Exercise details ::
Go over the listing below line by line, and return each one holding the string "followed".

━━━━

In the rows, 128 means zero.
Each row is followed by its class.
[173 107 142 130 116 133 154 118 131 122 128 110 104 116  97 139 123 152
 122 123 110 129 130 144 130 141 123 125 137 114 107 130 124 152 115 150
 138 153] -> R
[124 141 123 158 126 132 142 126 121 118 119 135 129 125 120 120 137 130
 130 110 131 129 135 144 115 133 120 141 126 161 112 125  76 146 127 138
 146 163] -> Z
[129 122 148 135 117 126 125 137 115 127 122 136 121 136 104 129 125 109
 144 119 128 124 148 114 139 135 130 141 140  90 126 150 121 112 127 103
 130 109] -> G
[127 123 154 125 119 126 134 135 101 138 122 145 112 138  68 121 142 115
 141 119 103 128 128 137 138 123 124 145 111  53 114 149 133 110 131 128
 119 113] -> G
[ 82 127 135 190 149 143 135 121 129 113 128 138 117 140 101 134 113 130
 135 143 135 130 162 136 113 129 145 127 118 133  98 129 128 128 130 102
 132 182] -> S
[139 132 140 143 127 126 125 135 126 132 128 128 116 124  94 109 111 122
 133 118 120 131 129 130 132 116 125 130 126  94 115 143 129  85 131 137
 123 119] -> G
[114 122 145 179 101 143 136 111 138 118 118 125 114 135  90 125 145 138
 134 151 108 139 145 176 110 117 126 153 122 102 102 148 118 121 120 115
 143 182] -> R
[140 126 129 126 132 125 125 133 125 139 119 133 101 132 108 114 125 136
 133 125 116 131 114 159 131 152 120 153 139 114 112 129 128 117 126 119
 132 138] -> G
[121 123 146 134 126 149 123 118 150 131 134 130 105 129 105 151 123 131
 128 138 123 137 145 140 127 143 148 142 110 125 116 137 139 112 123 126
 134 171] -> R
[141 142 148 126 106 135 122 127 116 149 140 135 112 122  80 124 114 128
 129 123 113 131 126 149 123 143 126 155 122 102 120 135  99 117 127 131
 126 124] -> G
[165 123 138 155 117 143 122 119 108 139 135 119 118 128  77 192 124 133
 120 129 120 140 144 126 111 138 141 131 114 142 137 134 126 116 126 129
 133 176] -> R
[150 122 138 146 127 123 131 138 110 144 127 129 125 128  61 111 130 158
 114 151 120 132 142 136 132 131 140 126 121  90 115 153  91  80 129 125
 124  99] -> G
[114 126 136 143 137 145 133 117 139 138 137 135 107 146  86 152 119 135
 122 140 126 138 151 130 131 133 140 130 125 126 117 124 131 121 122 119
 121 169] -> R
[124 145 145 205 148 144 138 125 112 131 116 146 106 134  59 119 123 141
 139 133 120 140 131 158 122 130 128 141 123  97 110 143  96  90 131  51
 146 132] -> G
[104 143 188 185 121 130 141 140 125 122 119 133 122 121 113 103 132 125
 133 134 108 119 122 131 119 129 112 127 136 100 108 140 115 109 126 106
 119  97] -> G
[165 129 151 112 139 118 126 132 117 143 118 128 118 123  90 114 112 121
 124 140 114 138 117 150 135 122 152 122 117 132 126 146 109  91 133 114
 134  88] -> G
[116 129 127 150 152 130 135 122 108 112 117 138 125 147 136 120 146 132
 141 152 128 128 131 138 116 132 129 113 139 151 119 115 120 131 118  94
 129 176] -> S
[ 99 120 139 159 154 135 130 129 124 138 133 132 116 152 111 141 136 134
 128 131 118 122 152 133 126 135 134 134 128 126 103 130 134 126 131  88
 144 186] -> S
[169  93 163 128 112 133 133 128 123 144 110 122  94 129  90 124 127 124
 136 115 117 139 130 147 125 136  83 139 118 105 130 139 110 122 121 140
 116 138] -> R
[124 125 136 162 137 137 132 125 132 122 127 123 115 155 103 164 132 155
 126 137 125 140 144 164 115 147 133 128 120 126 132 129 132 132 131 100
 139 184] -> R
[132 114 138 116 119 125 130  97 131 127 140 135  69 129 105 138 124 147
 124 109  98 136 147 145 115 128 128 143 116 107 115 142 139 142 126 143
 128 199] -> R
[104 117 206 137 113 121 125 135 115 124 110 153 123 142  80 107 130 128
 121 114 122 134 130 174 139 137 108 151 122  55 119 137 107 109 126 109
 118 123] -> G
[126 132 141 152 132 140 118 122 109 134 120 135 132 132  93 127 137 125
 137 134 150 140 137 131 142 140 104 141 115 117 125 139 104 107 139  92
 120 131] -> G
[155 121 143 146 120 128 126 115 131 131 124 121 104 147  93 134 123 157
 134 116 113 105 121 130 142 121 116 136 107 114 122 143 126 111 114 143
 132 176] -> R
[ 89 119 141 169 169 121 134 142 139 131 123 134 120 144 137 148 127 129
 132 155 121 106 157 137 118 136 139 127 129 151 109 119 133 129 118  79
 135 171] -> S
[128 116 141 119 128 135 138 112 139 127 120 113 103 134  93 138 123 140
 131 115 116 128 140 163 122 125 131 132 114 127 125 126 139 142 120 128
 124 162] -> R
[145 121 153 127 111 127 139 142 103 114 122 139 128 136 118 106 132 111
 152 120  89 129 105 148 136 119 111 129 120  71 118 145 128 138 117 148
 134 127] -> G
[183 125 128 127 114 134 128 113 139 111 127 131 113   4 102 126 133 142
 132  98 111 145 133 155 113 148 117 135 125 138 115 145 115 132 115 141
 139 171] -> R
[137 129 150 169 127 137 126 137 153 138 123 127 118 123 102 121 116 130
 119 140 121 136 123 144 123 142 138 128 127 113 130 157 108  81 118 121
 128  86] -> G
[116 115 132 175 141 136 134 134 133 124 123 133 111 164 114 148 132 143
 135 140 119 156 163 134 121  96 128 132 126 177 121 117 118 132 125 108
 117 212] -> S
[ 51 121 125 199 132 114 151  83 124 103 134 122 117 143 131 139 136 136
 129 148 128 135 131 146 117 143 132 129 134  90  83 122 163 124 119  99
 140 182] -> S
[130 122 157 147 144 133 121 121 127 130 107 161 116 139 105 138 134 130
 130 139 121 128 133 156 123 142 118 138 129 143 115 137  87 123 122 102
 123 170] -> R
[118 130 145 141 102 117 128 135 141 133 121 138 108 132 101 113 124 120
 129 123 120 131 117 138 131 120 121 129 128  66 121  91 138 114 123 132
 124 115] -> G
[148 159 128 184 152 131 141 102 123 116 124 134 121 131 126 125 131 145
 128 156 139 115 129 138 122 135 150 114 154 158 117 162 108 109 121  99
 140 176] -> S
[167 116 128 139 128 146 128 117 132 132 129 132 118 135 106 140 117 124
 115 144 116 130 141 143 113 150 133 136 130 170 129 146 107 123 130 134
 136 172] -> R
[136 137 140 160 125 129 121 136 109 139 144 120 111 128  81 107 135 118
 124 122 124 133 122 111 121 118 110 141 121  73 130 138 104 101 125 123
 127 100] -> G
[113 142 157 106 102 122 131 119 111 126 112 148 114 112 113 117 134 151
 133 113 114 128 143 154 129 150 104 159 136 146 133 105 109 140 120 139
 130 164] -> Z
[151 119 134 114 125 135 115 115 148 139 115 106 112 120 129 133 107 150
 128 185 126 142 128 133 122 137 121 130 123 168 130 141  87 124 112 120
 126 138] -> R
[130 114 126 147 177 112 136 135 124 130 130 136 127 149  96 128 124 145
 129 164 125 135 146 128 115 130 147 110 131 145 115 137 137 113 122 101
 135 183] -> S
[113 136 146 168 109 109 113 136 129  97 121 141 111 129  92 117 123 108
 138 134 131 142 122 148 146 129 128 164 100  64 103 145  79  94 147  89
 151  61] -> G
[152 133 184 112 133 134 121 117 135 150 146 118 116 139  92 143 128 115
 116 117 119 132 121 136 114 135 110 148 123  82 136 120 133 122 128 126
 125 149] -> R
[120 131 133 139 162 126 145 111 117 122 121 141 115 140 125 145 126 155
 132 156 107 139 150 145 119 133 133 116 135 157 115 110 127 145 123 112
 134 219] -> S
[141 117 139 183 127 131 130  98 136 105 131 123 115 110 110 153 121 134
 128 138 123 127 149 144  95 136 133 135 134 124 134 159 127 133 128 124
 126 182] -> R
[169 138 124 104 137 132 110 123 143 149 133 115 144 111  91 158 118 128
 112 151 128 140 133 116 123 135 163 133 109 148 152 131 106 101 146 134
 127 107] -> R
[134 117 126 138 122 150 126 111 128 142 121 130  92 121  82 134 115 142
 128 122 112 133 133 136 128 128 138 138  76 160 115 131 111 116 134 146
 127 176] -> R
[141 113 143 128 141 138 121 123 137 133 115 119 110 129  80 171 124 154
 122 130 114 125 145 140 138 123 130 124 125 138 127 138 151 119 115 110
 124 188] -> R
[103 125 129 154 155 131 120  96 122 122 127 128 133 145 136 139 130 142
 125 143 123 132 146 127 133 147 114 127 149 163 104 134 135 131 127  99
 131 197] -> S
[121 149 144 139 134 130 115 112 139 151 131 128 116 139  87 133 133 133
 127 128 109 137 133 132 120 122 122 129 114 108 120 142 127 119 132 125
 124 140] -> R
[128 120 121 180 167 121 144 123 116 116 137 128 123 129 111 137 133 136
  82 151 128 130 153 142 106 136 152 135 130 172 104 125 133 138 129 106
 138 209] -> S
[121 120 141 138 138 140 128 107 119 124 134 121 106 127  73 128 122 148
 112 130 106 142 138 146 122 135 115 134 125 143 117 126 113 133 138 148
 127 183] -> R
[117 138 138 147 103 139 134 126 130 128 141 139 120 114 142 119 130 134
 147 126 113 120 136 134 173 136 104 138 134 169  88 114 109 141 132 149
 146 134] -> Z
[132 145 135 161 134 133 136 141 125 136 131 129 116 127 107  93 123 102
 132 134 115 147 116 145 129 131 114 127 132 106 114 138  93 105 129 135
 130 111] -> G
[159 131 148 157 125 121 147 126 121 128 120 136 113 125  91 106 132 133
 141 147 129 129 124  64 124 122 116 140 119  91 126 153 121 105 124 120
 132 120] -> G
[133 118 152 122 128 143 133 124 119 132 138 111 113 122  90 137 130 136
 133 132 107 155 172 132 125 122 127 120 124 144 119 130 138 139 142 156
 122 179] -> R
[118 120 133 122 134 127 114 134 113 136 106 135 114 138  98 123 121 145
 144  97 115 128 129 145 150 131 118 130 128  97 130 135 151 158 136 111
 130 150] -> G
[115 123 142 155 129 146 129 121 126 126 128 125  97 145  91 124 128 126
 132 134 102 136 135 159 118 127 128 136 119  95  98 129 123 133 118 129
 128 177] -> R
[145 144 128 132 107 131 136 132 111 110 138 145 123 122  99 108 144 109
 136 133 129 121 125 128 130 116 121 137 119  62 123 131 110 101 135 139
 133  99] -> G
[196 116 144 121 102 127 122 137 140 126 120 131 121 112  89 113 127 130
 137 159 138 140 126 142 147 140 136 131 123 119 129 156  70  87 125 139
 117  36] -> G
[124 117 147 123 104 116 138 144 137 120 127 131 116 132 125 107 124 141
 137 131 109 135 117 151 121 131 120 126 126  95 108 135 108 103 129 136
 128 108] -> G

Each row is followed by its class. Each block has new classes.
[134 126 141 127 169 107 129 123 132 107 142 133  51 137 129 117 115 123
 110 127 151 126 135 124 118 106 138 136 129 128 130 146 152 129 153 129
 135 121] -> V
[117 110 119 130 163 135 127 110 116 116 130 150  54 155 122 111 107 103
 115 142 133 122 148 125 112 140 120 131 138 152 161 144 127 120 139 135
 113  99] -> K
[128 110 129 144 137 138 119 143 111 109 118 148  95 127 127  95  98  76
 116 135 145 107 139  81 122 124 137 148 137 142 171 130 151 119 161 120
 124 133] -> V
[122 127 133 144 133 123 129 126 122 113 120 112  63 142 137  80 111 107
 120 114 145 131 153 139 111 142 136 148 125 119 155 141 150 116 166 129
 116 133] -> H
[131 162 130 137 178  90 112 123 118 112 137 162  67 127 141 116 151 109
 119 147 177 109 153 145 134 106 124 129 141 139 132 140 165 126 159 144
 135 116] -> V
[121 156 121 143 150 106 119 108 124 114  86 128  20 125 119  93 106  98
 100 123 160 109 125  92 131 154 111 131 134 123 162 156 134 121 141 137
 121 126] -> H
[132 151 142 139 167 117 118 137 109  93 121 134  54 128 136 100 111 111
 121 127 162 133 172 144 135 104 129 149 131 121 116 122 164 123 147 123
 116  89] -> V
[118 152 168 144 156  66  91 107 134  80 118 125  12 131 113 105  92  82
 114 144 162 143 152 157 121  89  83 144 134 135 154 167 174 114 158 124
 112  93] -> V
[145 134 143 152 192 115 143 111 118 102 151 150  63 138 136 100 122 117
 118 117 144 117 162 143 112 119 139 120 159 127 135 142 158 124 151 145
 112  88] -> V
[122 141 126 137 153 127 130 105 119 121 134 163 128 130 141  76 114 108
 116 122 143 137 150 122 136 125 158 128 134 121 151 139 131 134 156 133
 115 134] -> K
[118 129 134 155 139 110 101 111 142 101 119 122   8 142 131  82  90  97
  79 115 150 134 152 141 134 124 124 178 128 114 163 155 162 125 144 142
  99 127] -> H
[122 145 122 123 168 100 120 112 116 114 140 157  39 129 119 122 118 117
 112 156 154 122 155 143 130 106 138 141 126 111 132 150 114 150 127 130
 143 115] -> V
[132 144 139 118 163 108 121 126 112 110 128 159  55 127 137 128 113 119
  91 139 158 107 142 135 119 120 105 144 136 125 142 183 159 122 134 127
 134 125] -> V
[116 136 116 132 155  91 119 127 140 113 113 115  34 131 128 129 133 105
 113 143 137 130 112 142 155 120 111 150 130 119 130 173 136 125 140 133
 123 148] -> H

━━━━

Your solution ::
Each row is followed by its class.
Each row is followed by its class. Each block has new classes.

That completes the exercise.